====== DATASET ======

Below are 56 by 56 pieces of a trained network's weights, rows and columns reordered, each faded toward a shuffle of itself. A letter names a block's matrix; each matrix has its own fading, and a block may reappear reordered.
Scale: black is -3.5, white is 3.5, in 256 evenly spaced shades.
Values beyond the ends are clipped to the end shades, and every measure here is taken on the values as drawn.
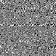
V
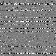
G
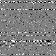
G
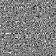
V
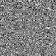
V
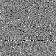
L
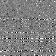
G
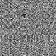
L
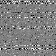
G
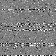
G
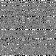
G
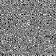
V
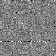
L
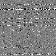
G
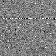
L
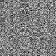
L
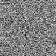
L
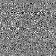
V
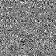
V
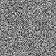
L
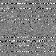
G
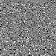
V
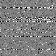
G
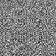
L
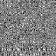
V
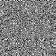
V
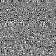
V
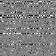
G
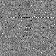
L
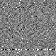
L
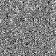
V
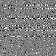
G
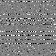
G
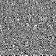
V
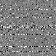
G
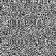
L
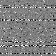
G
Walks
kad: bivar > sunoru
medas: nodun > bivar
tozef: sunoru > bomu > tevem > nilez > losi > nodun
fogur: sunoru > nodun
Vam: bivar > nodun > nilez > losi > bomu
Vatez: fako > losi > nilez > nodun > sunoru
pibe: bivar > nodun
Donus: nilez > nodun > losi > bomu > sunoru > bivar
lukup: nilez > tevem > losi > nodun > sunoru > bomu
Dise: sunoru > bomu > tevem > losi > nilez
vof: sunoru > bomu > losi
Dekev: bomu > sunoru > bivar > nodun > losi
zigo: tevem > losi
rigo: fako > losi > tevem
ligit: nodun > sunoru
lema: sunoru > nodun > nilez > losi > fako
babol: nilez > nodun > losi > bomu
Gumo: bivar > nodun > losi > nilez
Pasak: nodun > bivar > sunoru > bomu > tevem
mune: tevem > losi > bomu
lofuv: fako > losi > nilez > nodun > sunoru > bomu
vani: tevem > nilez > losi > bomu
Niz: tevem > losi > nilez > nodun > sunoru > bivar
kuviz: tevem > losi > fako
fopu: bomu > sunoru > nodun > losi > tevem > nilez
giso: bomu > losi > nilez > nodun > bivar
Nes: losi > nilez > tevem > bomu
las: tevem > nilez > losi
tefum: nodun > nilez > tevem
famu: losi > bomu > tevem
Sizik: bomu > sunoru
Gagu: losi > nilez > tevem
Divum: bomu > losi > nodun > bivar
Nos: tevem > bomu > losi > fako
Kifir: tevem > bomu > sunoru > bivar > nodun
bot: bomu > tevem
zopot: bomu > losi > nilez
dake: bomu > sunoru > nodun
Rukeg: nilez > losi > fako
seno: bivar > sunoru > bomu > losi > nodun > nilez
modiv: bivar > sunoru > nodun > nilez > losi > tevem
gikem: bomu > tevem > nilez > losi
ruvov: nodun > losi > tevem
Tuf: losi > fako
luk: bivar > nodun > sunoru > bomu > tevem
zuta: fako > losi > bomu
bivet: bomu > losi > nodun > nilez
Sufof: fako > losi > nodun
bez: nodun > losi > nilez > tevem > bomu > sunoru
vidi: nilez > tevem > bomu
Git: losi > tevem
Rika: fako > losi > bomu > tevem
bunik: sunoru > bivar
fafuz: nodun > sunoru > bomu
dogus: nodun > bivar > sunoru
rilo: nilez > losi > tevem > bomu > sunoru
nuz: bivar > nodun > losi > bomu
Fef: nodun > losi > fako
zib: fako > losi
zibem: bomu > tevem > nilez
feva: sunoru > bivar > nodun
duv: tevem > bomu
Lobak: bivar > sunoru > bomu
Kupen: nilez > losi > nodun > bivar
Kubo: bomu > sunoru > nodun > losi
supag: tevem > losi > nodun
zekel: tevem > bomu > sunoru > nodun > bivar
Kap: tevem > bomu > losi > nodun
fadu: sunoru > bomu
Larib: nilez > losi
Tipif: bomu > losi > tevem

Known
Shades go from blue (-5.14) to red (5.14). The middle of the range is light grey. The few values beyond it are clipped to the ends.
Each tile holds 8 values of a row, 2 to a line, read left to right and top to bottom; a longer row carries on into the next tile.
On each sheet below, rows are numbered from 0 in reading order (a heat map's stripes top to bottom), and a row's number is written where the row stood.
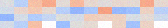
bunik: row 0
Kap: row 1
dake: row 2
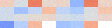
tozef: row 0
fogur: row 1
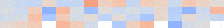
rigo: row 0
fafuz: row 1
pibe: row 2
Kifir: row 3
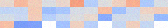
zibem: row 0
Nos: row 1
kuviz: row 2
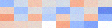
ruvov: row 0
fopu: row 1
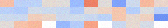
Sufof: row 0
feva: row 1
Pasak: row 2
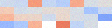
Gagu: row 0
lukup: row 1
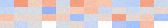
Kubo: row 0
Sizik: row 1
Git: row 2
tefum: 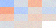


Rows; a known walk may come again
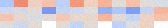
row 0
Dekev
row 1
Kubo
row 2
supag
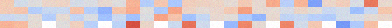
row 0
zuta
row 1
Gumo
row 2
Vatez
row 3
dogus
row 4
kad
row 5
Kupen
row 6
tozef
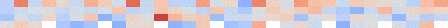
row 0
Niz
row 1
Dise
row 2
las
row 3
famu
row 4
fogur
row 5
Sizik
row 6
Kifir
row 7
bunik
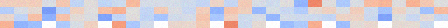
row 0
zopot
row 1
Tuf
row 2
vidi
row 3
rigo
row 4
babol
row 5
feva
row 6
luk
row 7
mune
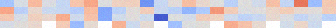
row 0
tefum
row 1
Tipif
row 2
Rukeg
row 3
Kap
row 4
medas
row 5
rilo
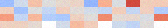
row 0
ruvov
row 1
zib
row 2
gikem
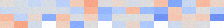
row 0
Fef
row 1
bot
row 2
seno
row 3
Pasak

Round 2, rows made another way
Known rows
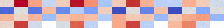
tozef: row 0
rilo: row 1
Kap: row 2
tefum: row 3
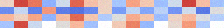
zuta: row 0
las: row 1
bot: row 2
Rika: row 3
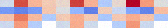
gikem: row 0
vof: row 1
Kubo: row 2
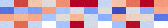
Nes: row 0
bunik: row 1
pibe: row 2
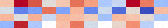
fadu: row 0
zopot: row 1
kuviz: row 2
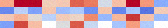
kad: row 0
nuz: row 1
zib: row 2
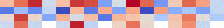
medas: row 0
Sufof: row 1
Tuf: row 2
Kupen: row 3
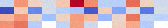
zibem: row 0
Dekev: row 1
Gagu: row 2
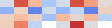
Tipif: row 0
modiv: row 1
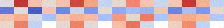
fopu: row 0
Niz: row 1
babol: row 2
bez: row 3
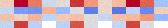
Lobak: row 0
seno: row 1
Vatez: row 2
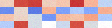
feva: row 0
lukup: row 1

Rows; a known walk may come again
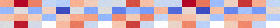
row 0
Donus
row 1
tefum
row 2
vani
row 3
kuviz
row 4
bez
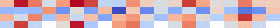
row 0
fafuz
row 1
dake
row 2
zibem
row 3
bivet
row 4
Larib
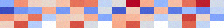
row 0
vidi
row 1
Gumo
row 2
Nos
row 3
medas
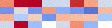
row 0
fogur
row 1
mune
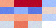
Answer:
ligit

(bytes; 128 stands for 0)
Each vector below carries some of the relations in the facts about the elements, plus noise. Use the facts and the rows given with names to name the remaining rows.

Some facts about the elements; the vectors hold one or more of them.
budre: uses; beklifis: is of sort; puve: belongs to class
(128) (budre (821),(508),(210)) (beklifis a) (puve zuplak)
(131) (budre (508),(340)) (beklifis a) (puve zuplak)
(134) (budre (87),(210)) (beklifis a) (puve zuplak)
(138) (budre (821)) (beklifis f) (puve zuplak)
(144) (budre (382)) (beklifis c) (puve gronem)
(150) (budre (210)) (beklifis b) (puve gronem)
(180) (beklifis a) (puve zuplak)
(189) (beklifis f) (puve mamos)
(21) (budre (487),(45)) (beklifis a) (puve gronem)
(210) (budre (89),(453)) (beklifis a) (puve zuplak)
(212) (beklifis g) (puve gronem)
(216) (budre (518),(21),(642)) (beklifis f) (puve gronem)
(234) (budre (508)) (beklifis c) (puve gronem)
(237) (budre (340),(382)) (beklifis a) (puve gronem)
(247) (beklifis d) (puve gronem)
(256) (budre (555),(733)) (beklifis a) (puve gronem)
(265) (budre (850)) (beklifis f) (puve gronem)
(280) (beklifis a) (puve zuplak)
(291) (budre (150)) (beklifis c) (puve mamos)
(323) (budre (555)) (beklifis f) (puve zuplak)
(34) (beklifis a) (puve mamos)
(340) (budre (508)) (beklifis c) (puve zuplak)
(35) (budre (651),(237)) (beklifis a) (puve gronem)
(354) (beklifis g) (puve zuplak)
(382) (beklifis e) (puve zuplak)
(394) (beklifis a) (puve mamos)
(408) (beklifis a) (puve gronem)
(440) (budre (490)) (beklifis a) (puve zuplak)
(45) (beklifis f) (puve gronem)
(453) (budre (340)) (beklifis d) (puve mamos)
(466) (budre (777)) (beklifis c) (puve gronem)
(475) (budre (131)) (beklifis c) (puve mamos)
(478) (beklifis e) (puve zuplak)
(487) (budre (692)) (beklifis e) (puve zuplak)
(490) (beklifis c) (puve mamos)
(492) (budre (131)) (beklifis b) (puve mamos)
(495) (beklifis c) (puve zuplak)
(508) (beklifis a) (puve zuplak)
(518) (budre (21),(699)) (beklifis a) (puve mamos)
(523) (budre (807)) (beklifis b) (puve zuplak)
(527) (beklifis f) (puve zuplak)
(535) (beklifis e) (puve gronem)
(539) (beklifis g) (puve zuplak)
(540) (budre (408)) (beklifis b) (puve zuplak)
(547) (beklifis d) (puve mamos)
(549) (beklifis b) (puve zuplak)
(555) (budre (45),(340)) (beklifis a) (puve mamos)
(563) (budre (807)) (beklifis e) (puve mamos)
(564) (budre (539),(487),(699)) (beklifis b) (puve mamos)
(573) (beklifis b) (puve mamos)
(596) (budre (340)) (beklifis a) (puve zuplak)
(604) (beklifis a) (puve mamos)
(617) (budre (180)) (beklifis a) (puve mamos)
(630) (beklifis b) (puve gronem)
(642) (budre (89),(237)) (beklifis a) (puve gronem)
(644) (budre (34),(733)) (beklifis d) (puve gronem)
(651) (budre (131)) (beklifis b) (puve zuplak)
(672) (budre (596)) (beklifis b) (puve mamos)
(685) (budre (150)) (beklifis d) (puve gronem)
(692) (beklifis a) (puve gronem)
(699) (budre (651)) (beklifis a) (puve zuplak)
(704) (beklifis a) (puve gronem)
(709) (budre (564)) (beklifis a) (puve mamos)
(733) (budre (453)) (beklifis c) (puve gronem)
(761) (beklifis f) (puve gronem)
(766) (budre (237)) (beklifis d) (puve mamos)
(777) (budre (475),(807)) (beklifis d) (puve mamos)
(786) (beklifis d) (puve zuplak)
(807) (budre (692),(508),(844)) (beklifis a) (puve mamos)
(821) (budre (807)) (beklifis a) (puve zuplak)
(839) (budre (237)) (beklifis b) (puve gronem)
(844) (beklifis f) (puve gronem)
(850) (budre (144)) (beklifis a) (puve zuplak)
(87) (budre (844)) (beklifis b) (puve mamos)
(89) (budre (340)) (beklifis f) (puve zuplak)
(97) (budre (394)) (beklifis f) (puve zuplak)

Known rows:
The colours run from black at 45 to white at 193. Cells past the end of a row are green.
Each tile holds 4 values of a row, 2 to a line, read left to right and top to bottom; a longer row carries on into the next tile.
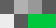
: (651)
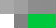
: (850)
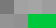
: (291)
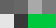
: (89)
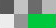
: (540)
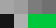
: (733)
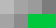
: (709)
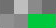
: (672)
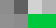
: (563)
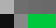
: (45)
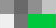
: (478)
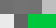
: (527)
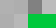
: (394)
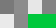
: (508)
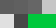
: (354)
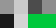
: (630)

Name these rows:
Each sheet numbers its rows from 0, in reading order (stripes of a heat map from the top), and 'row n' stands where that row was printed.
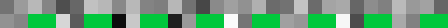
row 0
(475)
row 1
(138)
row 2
(150)
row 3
(265)
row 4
(699)
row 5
(573)
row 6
(382)
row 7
(518)
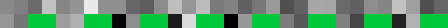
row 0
(189)
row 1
(807)
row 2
(644)
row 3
(692)
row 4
(685)
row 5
(777)
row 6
(453)
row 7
(144)
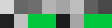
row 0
(535)
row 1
(839)

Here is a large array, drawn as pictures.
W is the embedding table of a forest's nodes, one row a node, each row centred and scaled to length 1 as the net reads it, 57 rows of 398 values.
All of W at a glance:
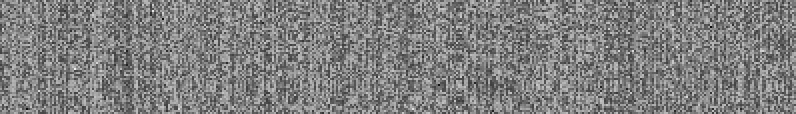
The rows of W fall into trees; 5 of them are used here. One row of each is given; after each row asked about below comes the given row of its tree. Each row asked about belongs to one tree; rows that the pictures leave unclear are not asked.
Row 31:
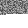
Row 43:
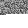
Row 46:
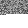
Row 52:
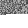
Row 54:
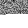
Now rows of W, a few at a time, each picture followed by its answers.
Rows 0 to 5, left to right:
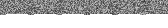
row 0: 54
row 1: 46
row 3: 31
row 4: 46
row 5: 46
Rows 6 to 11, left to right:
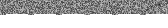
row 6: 31
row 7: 43
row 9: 46
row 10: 46
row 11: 52
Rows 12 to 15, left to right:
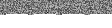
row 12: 31
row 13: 43
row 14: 31
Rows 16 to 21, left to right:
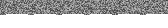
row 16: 43
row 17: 46
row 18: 46
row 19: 46
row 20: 31
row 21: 54
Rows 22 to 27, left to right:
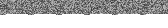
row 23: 54
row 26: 43
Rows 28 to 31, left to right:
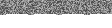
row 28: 46
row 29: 46
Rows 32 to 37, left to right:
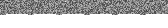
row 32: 43
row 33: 43
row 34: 43
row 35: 52
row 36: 54
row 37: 52
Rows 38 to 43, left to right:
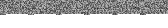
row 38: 43
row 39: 46
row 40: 43
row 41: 43
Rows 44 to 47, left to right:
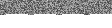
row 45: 43
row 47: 43
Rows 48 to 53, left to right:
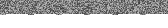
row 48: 46
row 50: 46
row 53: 54
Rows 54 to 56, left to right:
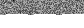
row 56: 43
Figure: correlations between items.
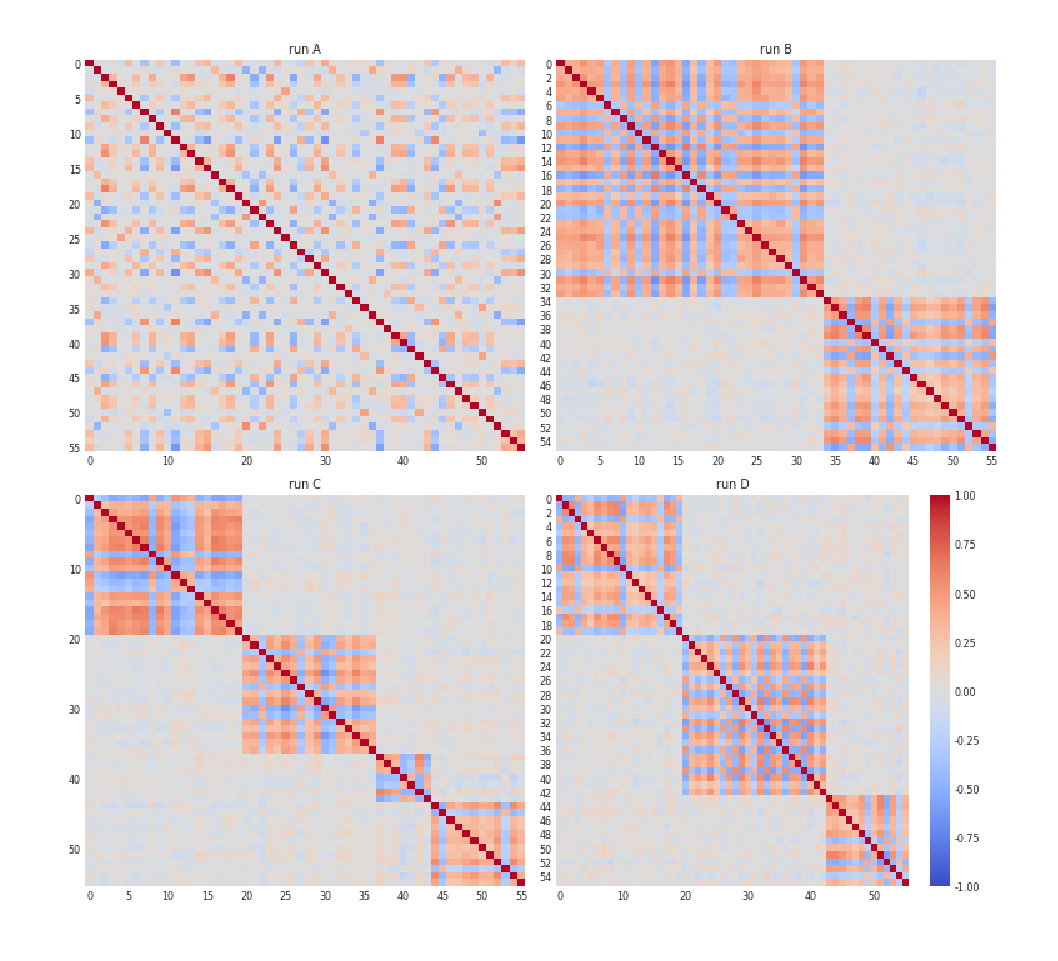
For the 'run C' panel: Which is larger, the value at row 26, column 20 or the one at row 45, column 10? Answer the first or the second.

======

■ DESCRIPTION OF THE TASK: The lines above, from the first through the one containing "Scale: black is", must be restated word for word, with nothing added.

■ SOLVED EXERCISE:
Below are 56 by 56 pieces of a trained network's weights, rows and columns reordered, each faded toward a shuffle of itself. A letter names a block's matrix; each matrix has its own fading, and a block may reappear reordered.
Scale: black is -3.5, white is 3.5, in 256 evenly spaced shades.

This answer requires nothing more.